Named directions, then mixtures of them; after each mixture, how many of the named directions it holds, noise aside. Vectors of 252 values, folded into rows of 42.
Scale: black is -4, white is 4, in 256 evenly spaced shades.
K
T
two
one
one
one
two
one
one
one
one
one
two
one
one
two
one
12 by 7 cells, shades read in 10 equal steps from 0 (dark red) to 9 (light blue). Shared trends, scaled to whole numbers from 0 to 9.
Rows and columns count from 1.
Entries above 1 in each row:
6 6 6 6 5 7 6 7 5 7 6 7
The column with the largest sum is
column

* * *

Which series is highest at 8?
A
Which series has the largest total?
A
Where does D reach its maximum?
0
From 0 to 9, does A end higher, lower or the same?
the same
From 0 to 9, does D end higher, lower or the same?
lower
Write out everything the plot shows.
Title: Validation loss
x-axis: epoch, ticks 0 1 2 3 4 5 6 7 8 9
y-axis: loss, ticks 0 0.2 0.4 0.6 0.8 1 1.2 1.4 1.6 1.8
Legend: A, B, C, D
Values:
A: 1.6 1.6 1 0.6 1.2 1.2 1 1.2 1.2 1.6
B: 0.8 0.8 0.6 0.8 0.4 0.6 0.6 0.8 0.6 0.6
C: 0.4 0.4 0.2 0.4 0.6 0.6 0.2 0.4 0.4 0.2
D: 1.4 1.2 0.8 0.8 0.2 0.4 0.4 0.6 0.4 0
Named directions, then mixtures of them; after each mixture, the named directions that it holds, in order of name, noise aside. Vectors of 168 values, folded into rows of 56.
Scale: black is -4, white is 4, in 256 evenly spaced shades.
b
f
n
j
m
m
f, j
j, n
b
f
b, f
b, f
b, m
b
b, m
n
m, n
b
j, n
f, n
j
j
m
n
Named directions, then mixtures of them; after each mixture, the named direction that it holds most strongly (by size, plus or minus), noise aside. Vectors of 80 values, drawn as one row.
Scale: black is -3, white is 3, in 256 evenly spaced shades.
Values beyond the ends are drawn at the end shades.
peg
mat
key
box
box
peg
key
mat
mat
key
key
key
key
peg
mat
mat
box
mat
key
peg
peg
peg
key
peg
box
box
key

* Aim of the exercise *
Look through the data above and return exactly the lines from the one that contains "Which series has the largest total?" to the one that contains "rows of 56.", inclusive, with nothing else.

* Solution below *
Which series has the largest total?
A
Where does D reach its maximum?
0
From 0 to 9, does A end higher, lower or the same?
the same
From 0 to 9, does D end higher, lower or the same?
lower
Write out everything the plot shows.
Title: Validation loss
x-axis: epoch, ticks 0 1 2 3 4 5 6 7 8 9
y-axis: loss, ticks 0 0.2 0.4 0.6 0.8 1 1.2 1.4 1.6 1.8
Legend: A, B, C, D
Values:
A: 1.6 1.6 1 0.6 1.2 1.2 1 1.2 1.2 1.6
B: 0.8 0.8 0.6 0.8 0.4 0.6 0.6 0.8 0.6 0.6
C: 0.4 0.4 0.2 0.4 0.6 0.6 0.2 0.4 0.4 0.2
D: 1.4 1.2 0.8 0.8 0.2 0.4 0.4 0.6 0.4 0
Named directions, then mixtures of them; after each mixture, the named directions that it holds, in order of name, noise aside. Vectors of 168 values, folded into rows of 56.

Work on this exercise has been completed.